Exercise brief:
Begin with the first line of the entries below. Copy each line exactly, stopping after the one that contains "e = np.exp(a - a.max(-1, keepdims=True))".

▬▬▬▬▬▬▬▬▬▬

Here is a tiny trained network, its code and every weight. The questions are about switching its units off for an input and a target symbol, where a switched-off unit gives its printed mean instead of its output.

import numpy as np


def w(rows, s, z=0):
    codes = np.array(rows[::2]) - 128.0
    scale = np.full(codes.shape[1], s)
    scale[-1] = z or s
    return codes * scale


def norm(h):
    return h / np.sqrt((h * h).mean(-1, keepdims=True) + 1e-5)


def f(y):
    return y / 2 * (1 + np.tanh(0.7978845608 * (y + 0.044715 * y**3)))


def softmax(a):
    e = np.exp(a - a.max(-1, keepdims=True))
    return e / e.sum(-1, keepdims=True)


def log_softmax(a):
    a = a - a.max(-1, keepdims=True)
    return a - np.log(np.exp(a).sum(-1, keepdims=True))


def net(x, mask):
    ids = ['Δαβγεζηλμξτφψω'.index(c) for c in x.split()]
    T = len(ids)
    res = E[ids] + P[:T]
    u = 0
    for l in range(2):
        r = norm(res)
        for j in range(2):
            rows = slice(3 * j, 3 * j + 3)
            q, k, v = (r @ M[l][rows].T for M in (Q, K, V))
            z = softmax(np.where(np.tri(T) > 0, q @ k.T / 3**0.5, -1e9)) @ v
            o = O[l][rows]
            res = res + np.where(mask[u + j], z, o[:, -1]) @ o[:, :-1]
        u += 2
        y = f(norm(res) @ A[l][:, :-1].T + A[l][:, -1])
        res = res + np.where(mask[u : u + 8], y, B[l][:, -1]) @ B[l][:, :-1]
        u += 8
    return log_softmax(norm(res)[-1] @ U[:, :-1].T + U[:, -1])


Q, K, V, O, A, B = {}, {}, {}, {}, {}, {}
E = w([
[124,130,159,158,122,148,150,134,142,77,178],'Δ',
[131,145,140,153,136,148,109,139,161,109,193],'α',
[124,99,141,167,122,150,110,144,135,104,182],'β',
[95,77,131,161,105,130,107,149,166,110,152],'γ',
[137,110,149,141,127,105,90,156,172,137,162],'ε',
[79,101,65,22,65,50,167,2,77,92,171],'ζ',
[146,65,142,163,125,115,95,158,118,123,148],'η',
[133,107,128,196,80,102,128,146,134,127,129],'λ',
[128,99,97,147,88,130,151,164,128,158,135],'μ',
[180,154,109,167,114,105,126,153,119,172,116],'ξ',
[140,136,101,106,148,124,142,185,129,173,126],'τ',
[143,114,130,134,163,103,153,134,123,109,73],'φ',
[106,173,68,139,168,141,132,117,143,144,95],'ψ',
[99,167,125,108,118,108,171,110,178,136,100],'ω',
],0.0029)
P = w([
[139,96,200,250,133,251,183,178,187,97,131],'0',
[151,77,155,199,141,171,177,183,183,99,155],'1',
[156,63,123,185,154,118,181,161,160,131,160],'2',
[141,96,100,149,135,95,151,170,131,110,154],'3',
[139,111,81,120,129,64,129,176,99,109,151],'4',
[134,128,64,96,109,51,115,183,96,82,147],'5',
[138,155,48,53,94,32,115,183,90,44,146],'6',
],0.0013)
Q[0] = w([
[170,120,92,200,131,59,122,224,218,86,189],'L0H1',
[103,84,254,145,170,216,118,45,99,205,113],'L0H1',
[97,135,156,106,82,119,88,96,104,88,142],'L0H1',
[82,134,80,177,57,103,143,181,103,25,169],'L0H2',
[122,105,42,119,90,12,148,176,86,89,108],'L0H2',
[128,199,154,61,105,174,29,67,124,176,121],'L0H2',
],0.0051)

▬▬▬▬▬▬▬▬▬▬

Result:
Here is a tiny trained network, its code and every weight. The questions are about switching its units off for an input and a target symbol, where a switched-off unit gives its printed mean instead of its output.

import numpy as np


def w(rows, s, z=0):
    codes = np.array(rows[::2]) - 128.0
    scale = np.full(codes.shape[1], s)
    scale[-1] = z or s
    return codes * scale


def norm(h):
    return h / np.sqrt((h * h).mean(-1, keepdims=True) + 1e-5)


def f(y):
    return y / 2 * (1 + np.tanh(0.7978845608 * (y + 0.044715 * y**3)))


def softmax(a):
    e = np.exp(a - a.max(-1, keepdims=True))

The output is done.